### MATERIAL SHOWN
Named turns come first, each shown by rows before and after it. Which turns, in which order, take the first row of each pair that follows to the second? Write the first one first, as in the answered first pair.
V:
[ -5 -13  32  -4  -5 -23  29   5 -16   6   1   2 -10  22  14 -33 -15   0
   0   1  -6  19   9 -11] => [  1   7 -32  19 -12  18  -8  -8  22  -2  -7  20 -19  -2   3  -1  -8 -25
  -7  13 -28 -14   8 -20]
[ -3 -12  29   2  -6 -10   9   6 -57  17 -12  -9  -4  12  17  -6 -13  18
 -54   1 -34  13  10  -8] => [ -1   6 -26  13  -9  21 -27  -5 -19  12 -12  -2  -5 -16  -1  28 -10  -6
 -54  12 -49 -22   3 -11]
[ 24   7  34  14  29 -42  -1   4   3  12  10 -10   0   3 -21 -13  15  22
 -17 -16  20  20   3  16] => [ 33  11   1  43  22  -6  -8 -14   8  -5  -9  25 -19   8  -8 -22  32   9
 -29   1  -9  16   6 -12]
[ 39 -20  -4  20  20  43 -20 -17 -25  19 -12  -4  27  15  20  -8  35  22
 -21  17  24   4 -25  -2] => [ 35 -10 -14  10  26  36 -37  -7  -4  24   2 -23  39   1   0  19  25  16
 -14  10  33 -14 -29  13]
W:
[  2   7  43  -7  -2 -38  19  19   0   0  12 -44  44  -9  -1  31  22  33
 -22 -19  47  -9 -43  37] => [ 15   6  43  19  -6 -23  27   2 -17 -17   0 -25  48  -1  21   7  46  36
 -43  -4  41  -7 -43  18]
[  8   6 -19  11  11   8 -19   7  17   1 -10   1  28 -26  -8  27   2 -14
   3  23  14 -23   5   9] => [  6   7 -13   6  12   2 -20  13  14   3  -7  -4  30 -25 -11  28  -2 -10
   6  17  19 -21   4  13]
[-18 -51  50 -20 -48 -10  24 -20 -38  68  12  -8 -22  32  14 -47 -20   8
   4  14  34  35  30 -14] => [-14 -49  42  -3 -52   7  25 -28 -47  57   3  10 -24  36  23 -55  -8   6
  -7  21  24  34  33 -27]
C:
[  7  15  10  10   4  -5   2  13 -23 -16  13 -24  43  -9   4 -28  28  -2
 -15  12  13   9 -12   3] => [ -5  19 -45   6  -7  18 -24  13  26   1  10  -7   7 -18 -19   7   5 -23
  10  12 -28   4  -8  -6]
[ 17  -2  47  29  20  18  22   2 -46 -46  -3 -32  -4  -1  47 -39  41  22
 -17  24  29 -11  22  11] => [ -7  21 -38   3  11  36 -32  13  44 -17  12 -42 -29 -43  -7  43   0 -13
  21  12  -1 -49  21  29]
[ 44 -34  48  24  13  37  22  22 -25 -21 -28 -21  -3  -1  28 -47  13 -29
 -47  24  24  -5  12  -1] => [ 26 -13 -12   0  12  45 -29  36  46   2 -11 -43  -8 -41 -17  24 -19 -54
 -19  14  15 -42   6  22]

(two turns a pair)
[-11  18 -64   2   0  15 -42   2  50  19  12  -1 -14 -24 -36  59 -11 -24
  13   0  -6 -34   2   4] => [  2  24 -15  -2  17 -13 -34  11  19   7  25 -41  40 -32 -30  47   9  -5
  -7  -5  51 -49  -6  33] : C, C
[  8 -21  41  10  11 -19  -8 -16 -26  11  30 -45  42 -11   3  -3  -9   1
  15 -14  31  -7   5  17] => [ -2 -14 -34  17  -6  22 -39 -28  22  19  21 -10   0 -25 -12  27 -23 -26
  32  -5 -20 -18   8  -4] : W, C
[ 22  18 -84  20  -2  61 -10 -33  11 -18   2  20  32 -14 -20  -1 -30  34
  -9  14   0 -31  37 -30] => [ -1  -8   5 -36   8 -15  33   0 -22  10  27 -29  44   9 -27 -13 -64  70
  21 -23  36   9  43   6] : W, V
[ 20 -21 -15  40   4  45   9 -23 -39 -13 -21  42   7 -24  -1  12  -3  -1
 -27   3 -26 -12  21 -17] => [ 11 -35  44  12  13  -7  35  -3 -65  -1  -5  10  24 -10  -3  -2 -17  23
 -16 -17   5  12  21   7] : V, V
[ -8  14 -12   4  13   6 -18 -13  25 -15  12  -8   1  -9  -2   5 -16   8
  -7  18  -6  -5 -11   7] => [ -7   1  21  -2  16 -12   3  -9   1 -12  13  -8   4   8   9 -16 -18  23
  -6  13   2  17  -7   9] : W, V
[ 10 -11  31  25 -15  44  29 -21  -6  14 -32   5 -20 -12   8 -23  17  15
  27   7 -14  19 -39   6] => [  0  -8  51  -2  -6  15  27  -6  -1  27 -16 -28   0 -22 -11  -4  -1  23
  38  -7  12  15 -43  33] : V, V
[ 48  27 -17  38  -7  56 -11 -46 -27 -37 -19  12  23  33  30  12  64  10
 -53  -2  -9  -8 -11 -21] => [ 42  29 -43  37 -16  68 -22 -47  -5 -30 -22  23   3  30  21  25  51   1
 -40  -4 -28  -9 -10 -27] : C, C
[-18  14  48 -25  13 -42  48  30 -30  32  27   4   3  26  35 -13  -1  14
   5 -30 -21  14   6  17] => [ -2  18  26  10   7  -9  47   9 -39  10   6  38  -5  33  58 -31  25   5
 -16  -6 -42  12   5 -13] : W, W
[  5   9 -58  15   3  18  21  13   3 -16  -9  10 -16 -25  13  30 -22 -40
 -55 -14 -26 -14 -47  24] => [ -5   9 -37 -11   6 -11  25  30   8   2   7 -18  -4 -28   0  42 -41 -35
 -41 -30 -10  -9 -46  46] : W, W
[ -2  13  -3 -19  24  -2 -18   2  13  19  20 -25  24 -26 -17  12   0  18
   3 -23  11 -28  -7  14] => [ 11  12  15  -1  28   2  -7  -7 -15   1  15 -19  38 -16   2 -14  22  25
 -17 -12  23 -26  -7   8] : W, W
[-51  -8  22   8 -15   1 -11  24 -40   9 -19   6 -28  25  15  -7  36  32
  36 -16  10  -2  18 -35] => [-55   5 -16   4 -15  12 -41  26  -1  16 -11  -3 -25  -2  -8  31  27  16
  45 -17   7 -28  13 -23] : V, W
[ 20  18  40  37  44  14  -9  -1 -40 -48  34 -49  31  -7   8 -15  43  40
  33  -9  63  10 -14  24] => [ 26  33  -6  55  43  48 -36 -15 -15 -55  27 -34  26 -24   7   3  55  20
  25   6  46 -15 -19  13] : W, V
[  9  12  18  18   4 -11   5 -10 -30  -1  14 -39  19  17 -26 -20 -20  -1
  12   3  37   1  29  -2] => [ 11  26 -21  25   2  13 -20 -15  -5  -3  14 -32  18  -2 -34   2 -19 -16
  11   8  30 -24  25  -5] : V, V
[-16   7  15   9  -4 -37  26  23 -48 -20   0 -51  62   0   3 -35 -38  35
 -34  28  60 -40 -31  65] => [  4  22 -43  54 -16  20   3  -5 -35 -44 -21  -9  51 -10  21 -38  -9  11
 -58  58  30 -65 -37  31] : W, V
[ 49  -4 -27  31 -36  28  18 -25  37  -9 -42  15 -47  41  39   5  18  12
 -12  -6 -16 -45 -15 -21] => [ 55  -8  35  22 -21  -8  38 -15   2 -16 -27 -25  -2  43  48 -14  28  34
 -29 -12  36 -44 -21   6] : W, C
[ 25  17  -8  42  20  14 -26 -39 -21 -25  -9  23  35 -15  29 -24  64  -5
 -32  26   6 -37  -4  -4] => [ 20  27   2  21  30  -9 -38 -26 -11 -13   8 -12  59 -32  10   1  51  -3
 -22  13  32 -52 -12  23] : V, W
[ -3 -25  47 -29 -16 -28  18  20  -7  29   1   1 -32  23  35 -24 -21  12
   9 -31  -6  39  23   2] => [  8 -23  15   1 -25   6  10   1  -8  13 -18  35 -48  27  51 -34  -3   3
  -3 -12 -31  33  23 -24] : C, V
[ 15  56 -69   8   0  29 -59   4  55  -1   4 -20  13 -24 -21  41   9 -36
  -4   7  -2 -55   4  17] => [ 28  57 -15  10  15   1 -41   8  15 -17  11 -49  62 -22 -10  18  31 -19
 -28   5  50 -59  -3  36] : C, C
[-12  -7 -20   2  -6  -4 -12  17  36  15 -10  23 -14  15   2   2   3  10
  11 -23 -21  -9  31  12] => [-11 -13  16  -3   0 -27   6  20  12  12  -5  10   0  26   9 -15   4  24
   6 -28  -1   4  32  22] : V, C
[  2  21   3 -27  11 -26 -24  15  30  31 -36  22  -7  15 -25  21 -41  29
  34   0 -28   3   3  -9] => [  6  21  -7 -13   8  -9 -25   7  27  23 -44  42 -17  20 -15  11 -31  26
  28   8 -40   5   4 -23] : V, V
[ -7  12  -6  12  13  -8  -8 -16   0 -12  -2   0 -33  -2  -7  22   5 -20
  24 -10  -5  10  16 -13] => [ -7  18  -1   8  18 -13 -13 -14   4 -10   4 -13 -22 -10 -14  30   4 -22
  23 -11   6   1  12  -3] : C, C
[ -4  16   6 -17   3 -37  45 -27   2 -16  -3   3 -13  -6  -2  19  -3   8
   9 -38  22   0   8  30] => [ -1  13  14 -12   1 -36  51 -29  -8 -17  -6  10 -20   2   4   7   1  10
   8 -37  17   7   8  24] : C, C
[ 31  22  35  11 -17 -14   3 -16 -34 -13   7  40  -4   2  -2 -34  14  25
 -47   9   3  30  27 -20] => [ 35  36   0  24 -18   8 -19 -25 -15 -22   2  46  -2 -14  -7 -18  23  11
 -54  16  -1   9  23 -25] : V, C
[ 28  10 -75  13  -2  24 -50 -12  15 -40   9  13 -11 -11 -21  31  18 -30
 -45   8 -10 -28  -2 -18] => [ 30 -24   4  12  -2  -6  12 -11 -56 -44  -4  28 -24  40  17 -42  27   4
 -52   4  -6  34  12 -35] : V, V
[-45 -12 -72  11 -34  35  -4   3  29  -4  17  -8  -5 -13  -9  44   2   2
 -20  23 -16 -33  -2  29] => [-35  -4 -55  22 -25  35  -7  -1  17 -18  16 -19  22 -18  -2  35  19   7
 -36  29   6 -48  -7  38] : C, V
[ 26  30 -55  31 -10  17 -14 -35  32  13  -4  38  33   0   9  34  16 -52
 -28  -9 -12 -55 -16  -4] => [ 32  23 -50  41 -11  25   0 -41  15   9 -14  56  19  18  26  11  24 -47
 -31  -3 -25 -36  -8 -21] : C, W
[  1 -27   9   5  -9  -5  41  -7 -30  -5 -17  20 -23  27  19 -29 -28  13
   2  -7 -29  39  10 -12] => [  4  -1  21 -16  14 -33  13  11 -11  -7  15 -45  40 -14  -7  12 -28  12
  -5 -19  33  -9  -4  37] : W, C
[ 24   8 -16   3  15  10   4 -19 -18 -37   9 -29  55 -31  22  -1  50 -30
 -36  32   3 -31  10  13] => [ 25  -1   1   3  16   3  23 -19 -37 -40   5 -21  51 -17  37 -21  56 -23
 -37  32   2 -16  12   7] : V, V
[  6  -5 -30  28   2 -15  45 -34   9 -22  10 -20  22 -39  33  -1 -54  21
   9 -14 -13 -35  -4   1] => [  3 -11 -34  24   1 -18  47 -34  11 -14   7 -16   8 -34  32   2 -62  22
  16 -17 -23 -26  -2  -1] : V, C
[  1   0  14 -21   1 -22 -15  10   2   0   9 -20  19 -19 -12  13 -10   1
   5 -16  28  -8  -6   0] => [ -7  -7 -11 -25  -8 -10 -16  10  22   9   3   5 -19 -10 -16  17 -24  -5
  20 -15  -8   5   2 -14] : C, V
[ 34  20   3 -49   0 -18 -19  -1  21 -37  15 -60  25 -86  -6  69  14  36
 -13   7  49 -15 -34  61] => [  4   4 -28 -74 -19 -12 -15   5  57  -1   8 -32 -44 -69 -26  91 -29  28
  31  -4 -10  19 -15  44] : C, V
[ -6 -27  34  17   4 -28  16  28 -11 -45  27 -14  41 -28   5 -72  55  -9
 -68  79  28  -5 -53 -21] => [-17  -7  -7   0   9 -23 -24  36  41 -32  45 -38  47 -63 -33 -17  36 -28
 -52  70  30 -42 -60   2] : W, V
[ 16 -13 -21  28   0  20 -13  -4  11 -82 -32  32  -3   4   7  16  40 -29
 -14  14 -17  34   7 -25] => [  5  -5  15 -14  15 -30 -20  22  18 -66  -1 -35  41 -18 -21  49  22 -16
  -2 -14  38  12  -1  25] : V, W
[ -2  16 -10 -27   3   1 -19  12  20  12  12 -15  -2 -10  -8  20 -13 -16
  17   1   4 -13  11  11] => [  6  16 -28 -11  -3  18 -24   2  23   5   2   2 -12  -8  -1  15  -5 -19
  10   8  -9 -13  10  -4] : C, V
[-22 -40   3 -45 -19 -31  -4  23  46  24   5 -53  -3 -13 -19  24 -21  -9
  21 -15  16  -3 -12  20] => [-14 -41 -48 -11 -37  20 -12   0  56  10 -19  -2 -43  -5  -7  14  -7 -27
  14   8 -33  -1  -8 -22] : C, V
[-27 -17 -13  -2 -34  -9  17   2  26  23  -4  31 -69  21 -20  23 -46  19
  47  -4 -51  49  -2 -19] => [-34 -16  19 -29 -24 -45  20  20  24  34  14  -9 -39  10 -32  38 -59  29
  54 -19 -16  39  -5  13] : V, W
######
▸ **EXERCISE GOAL**: Sift the data above for lines with "pair", then copy each one.

▸ **WRITTEN SOLUTION**:
Named turns come first, each shown by rows before and after it. Which turns, in which order, take the first row of each pair that follows to the second? Write the first one first, as in the answered first pair.
(two turns a pair)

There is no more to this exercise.